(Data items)
══════════

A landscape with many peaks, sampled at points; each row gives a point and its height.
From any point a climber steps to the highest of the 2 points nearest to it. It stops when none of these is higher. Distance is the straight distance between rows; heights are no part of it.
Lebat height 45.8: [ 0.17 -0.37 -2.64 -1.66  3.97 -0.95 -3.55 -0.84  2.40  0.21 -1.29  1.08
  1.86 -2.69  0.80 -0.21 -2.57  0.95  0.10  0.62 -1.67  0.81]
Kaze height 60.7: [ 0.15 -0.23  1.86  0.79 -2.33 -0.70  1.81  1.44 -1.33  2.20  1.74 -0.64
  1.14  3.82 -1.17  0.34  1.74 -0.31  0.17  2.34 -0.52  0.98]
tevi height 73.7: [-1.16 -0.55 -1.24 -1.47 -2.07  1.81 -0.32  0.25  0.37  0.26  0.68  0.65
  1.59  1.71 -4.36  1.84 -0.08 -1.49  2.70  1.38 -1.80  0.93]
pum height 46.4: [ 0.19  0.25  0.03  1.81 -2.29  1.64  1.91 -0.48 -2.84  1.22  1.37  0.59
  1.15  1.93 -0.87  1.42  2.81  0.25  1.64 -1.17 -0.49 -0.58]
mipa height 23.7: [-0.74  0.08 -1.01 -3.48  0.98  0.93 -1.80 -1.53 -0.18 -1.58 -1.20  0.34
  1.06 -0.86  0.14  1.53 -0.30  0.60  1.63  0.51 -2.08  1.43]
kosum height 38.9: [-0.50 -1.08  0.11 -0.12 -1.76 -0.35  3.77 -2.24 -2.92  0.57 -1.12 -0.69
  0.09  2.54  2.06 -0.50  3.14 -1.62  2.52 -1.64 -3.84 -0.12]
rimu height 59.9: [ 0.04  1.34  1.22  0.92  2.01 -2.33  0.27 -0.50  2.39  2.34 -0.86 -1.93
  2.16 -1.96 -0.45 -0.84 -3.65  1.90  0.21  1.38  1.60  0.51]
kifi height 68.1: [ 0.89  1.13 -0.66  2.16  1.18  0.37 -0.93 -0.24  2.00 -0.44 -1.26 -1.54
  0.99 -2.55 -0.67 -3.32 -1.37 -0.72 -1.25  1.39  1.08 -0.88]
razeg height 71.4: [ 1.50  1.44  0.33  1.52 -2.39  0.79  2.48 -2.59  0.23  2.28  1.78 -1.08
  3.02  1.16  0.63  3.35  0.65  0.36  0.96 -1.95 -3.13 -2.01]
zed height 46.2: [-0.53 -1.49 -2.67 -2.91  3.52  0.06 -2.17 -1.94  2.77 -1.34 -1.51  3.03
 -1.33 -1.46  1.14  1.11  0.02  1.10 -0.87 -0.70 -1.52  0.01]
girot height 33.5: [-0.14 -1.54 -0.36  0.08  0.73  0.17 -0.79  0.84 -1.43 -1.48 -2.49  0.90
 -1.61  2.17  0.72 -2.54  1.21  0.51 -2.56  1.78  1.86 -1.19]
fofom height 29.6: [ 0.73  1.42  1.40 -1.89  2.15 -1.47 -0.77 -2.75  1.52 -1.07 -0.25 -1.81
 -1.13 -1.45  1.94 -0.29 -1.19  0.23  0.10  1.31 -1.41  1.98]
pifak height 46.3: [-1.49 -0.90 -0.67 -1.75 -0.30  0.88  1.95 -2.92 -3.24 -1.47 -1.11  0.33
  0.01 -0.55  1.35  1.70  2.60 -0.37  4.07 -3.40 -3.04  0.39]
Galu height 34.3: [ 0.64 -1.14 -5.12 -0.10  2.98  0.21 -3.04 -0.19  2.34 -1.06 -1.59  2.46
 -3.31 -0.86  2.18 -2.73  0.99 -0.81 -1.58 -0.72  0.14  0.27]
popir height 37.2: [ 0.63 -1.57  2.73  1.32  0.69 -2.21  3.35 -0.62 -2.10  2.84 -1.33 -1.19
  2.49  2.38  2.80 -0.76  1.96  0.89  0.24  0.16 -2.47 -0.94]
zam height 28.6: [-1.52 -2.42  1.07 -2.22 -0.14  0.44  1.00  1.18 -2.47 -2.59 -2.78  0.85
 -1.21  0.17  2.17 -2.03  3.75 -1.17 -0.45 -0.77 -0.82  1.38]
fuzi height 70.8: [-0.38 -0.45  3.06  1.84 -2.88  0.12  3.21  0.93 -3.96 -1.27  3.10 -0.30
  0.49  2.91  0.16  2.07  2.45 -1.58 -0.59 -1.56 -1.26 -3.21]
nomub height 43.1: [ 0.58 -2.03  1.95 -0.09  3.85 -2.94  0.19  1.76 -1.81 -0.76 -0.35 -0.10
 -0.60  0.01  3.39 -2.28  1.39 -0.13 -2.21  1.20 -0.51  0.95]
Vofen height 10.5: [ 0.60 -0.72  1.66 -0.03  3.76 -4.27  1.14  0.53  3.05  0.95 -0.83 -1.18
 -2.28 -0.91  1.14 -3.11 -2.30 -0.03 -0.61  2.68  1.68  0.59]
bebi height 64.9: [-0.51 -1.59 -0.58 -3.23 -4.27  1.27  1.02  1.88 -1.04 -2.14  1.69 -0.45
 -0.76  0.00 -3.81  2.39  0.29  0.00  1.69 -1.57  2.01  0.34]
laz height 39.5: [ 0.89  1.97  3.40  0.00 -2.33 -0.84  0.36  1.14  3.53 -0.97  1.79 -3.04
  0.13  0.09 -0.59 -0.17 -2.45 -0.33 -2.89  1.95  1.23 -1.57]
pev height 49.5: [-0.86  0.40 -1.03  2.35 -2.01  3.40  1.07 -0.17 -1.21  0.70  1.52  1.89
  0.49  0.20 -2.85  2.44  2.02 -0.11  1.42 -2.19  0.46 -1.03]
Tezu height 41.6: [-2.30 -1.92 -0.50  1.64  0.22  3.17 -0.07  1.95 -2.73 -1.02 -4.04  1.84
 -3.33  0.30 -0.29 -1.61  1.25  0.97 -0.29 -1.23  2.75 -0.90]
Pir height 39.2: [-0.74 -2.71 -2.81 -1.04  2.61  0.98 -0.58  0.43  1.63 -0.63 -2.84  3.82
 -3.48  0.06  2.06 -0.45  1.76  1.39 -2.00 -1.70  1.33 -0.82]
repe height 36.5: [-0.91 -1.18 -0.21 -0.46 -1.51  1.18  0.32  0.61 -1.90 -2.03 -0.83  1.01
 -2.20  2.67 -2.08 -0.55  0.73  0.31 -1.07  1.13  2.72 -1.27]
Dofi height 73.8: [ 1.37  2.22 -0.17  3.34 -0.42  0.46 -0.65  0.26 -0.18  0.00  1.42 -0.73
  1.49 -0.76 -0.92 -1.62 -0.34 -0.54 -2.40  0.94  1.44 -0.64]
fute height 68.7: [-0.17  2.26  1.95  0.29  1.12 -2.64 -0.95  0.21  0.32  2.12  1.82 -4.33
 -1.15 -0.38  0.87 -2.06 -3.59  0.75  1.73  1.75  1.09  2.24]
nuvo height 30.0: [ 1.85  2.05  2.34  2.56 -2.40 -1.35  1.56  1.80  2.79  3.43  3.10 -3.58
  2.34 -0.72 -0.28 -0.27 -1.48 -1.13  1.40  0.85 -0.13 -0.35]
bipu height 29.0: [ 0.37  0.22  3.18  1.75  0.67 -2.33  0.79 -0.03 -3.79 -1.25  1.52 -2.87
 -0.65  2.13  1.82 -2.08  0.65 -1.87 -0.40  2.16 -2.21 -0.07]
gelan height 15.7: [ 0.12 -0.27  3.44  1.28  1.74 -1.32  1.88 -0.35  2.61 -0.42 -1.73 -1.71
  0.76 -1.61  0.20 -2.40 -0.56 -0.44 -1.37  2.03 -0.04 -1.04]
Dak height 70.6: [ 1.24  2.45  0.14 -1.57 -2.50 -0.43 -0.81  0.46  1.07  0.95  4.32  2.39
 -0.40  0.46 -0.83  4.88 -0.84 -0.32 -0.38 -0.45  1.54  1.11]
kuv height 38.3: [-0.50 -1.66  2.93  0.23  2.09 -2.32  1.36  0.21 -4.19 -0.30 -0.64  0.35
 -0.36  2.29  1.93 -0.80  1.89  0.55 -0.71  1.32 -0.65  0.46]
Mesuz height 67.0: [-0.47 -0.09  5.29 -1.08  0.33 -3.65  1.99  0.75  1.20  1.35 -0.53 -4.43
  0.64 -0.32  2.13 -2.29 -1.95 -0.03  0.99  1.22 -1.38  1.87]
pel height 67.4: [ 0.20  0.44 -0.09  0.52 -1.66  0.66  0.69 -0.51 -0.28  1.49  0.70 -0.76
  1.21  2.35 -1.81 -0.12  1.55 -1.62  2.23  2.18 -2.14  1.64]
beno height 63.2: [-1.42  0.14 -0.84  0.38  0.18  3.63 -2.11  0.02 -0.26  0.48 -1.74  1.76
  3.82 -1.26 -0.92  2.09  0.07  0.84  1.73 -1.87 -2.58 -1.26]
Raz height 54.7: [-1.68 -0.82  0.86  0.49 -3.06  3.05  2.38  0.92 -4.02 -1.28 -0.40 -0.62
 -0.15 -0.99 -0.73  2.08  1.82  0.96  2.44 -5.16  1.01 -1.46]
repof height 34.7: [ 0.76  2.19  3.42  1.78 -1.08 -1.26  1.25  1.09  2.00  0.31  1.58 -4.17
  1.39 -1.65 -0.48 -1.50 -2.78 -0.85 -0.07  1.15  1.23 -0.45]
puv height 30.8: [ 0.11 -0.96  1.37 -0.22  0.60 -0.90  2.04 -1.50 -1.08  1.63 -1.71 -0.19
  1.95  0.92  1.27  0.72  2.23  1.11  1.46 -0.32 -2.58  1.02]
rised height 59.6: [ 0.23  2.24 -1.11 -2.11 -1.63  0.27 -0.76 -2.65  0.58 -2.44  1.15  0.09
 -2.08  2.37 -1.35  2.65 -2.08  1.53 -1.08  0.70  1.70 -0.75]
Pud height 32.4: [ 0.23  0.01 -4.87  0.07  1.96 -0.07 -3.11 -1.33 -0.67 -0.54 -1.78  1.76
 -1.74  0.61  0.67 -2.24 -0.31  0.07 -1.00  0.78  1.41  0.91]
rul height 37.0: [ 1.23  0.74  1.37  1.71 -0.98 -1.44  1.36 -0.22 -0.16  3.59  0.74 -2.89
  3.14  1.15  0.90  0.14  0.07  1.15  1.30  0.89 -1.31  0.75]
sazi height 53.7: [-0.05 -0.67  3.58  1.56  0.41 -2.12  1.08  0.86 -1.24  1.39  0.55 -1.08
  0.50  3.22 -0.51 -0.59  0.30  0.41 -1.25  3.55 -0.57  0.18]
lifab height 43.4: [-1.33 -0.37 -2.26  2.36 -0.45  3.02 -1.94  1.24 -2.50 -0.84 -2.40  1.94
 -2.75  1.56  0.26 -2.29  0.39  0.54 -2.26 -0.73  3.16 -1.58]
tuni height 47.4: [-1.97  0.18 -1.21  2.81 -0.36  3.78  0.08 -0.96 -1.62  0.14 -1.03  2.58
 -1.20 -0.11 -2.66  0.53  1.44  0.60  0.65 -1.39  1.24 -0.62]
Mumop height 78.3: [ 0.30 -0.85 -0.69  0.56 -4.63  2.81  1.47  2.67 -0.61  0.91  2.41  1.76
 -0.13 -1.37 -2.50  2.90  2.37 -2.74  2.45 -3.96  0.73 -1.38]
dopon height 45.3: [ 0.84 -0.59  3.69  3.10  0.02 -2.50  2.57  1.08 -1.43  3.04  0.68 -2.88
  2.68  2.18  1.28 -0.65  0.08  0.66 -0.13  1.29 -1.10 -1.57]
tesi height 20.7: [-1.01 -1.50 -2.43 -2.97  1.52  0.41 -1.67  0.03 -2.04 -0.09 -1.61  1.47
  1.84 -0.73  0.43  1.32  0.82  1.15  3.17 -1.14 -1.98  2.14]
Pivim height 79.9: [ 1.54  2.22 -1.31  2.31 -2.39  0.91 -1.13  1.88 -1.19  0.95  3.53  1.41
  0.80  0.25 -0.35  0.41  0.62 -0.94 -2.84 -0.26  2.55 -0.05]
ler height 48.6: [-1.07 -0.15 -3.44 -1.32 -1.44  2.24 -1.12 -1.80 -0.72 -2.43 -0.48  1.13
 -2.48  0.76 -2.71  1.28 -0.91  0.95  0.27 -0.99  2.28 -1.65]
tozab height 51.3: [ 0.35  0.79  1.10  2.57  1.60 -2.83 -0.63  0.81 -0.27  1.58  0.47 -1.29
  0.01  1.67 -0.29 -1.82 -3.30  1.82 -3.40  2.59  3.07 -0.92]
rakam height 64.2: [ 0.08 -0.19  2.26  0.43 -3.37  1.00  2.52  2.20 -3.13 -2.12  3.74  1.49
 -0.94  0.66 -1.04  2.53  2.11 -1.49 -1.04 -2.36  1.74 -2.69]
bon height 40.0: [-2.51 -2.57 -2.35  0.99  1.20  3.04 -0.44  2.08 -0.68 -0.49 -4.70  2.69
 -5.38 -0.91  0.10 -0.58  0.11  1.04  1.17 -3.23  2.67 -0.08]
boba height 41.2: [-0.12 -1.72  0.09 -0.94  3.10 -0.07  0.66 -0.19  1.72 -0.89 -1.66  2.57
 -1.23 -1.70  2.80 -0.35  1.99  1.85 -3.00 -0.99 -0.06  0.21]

══════════

Task statement: Output the lines of the records above exactly as they appear, from the line containing "tesi height 20.7: [-1.01" through the line containing "2.11 -1.49 -1.04".

Exercise result:
tesi height 20.7: [-1.01 -1.50 -2.43 -2.97  1.52  0.41 -1.67  0.03 -2.04 -0.09 -1.61  1.47
  1.84 -0.73  0.43  1.32  0.82  1.15  3.17 -1.14 -1.98  2.14]
Pivim height 79.9: [ 1.54  2.22 -1.31  2.31 -2.39  0.91 -1.13  1.88 -1.19  0.95  3.53  1.41
  0.80  0.25 -0.35  0.41  0.62 -0.94 -2.84 -0.26  2.55 -0.05]
ler height 48.6: [-1.07 -0.15 -3.44 -1.32 -1.44  2.24 -1.12 -1.80 -0.72 -2.43 -0.48  1.13
 -2.48  0.76 -2.71  1.28 -0.91  0.95  0.27 -0.99  2.28 -1.65]
tozab height 51.3: [ 0.35  0.79  1.10  2.57  1.60 -2.83 -0.63  0.81 -0.27  1.58  0.47 -1.29
  0.01  1.67 -0.29 -1.82 -3.30  1.82 -3.40  2.59  3.07 -0.92]
rakam height 64.2: [ 0.08 -0.19  2.26  0.43 -3.37  1.00  2.52  2.20 -3.13 -2.12  3.74  1.49
 -0.94  0.66 -1.04  2.53  2.11 -1.49 -1.04 -2.36  1.74 -2.69]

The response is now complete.